Records from a data source:
Every row gives one point. The ring and each string are closed loops that go straight from each point to the next, and from the last back to the first. Before rounding, they use only three directions, however many columns there are. How many times does the string pass through the ring? Passing back the other way cancels.

Ring, 8 rows:
[[ 0.2  1.7 -2.3]
 [-1.3  3.4 -1.7]
 [-3.2  3.2 -0.7]
 [-4.9  0.7 -0.1]
 [-5.0 -1.5 -0.1]
 [-3.4 -3.6 -0.4]
 [-0.7 -4.2 -1.2]
 [ 0.9 -2.2 -2.0]]
String, 28 rows:
[[-0.1 -0.8 -1.1]
 [-1.0  0.2 -2.3]
 [-1.6  0.9 -2.4]
 [ 0.0 -0.1 -1.0]
 [ 2.2  1.3 -0.8]
 [ 1.3  3.0 -0.9]
 [ 0.6  0.9 -0.2]
 [-2.5  1.2 -1.2]
 [-5.0  3.0 -1.8]
 [-6.9  4.7 -1.3]
 [-6.1  2.7 -1.5]
 [-2.9  0.5 -0.8]
 [-2.3  0.2 -0.6]
 [-5.8  2.2 -1.4]
 [-7.8  4.3 -1.3]
 [-4.3  4.0  0.0]
 [-1.0  1.9  0.2]
 [-1.2  0.9 -0.6]
 [-3.4  2.8 -2.0]
 [-4.2  5.4 -3.4]
 [-1.2  5.1 -3.4]
 [ 2.3  1.2 -1.5]
 [ 2.0 -0.6 -0.7]
 [-0.9 -0.3 -1.4]
 [-1.0  0.0 -2.7]
 [-0.2 -0.4 -3.9]
 [ 2.8 -1.8 -2.0]
 [ 2.6 -1.8 -0.7]]
Times through: 3
String:
[[-5.8 -4.7 -1.4]
 [-5.6 -2.5 -1.1]
 [-2.4 -1.5 -0.3]
 [-0.5 -1.6  0.4]
 [-2.9 -0.4 -0.8]
 [-8.8  0.8 -1.0]
 [-7.8 -0.1  0.0]
 [-2.0 -2.0  1.2]
 [-0.9 -1.5  0.1]
 [-4.6 -1.6 -0.9]
 [-1.6 -2.1 -0.4]
 [ 0.0 -2.1 -0.1]
 [-2.2 -2.6 -1.5]
 [-1.4 -4.0 -2.4]
 [ 0.8 -4.5 -2.9]
 [ 2.3 -3.4 -2.1]
 [ 0.1 -1.9 -3.6]
 [-1.4 -1.1 -3.9]
 [ 0.6 -2.5 -3.7]
 [ 3.6 -3.9 -0.6]
 [ 0.2 -1.7 -0.5]
 [-1.9 -2.6 -1.7]
 [-4.4 -4.4 -2.1]]
Times through: 2

Ring, 7 rows:
[[-1.2  2.6  4.8  0.6]
 [-2.8  1.6  6.3  1.1]
 [-2.7 -0.1  3.9  0.9]
 [-0.8 -2.2 -1.3  0.1]
 [ 0.5 -2.2 -5.0 -0.3]
 [ 0.8 -1.1 -5.3 -0.2]
 [-0.2  1.7  0.7  0.3]]
String:
[[-0.7 -1.0 -0.2  0.1]
 [-0.9 -1.3 -2.3  0.4]
 [-0.6 -2.4 -5.9  0.3]
 [ 1.1 -3.7 -9.3 -0.5]
 [ 1.4 -1.8 -3.5 -0.7]
 [ 0.0 -0.3  0.3 -0.1]
 [-0.2 -0.6 -3.0  0.2]
 [ 0.5 -1.0 -9.0  0.2]
 [ 0.6  0.0 -6.4  0.1]
 [-0.6  0.3 -3.3  0.5]
 [-0.1  0.8  1.5  0.0]
 [ 0.2  1.7  3.4 -0.1]
 [-0.8  0.6  1.4  0.4]
 [-1.4  1.1  1.0  0.7]
 [-0.5  1.9  6.2  0.0]
 [-1.9  3.6  9.3  0.8]
 [-3.2  3.8 10.0  1.4]
 [-3.1  1.8  4.9  1.4]
 [-2.4  0.8  3.1  1.0]
 [-4.6  1.1  5.6  1.9]
 [-3.8  0.6  6.7  1.4]
 [-1.8  0.1  5.5  0.4]
 [-1.3 -0.3  5.2  0.2]
 [-2.4 -1.9  2.6  0.6]
 [-2.2 -2.5 -1.6  0.7]
 [-1.6 -1.3 -2.1  0.6]]
Times through: 0
String, 27 rows:
[[ -0.5  -1.8  -3.9   0.2]
 [ -0.4  -1.3  -3.6   0.2]
 [  0.1  -1.8  -7.4   0.2]
 [  1.6  -1.8 -10.8  -0.3]
 [  1.5   0.1  -1.8  -0.6]
 [  0.2   0.4   0.0  -0.1]
 [ -0.8   0.2  -1.7   0.5]
 [ -0.1   1.1  -3.2   0.4]
 [  1.0   1.9  -1.2  -0.1]
 [  0.7   1.2   0.8  -0.2]
 [ -0.2   0.4   0.2   0.1]
 [ -0.5  -0.2  -5.0   0.5]
 [  0.5  -1.0  -8.1   0.1]
 [  1.7  -2.2 -10.2  -0.5]
 [  1.4  -1.6  -3.2  -0.7]
 [ -0.2  -0.6  -0.1   0.0]
 [ -0.6  -2.5  -5.0   0.2]
 [ -1.3  -2.5  -4.6   0.5]
 [ -1.1  -0.5  -0.2   0.4]
 [ -0.8  -0.8   2.1   0.1]
 [ -1.4  -1.6   2.6   0.2]
 [ -3.0  -2.5  -0.6   1.0]
 [ -2.3  -1.7  -0.8   0.8]
 [ -1.2  -0.6   0.8   0.4]
 [ -0.7  -1.1   1.7   0.0]
 [ -0.3  -2.8  -0.6  -0.3]
 [ -0.2  -4.1  -6.1  -0.2]]
Times through: 1

Ring, 7 rows:
[[ 2.9  0.0 -1.5  3.2  2.0 -2.5  1.6  1.1]
 [ 1.8 -3.6 -1.4  0.8  2.6 -0.7  3.3 -3.3]
 [ 0.3 -4.1 -1.7 -1.2  1.6  1.0  2.2 -5.0]
 [-2.5 -2.9 -2.7 -3.4 -2.0  2.1  2.4 -3.0]
 [-2.6 -0.4 -3.0 -2.3 -3.5  1.0  2.0  0.9]
 [-1.1  2.4 -2.7  0.1 -3.0 -0.4 -0.3  3.3]
 [ 1.9  3.5 -2.0  3.2 -0.2 -2.3 -1.7  3.9]]
String (24 x 8):
[[ 2.2  5.3 -1.8  3.6  0.0 -1.9 -5.2  3.7]
 [ 0.9  0.5 -2.0  1.3 -0.1 -1.1  0.7  1.1]
 [ 1.3 -0.7 -2.0  1.9  0.2 -2.1  3.8  2.0]
 [ 2.3 -1.1 -1.7  2.8  1.3 -2.8  4.6  2.0]
 [ 1.3 -1.5 -1.9  1.4  0.8 -1.5  3.4  0.3]
 [ 1.6 -3.6 -1.8  1.4  1.5 -1.9  6.5 -0.2]
 [ 2.9 -4.8 -1.3  2.1  3.5 -2.3  6.8 -2.0]
 [ 2.9 -2.7 -1.1  1.9  3.8 -1.0  1.2 -3.6]
 [ 1.6  0.0 -1.5  1.0  1.9  0.0 -2.5 -2.7]
 [ 1.4  0.0 -1.5  0.6  1.8  0.5 -3.2 -3.3]
 [ 0.8 -1.4 -1.6 -0.3  1.7  1.0 -1.8 -4.4]
 [ 0.0 -1.5 -2.1 -0.4  0.0  0.2  1.4 -1.5]
 [-1.2 -4.7 -2.3 -2.1 -0.5  0.7  5.8 -2.7]
 [-3.1 -6.5 -2.6 -5.0 -1.3  3.0  5.5 -6.1]
 [-2.8 -2.8 -2.6 -4.1 -1.8  3.1  0.3 -4.8]
 [-1.0  0.7 -2.3 -1.4 -1.1  1.7 -3.2 -2.2]
 [-1.4 -2.7 -2.6 -1.7 -1.6  0.4  4.6 -0.6]
 [-3.7 -3.1 -3.3 -3.8 -4.2  1.4  6.2  0.2]
 [-4.3 -1.1 -3.6 -3.7 -5.5  1.4  4.7  2.1]
 [-2.2  3.7 -3.0 -1.1 -4.1  0.9 -3.1  2.8]
 [ 0.1  1.3 -2.2  0.4 -0.7 -0.1 -1.6  0.3]
 [-0.5  0.5 -2.5  0.2 -1.9 -0.7  1.8  2.1]
 [-0.3  2.1 -2.7  1.2 -2.6 -1.7  2.0  4.9]
 [ 1.9  7.7 -2.1  4.2 -1.3 -2.4 -6.7  6.2]]
Times through: 4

__WHAT TO WORK ON__: Your answer must be the line containing "0.4 -0.7 -0.1" through the last line above, copied exactly, with nothing added.

__RESPONSE BELOW__:
 [ 0.1  1.3 -2.2  0.4 -0.7 -0.1 -1.6  0.3]
 [-0.5  0.5 -2.5  0.2 -1.9 -0.7  1.8  2.1]
 [-0.3  2.1 -2.7  1.2 -2.6 -1.7  2.0  4.9]
 [ 1.9  7.7 -2.1  4.2 -1.3 -2.4 -6.7  6.2]]
Times through: 4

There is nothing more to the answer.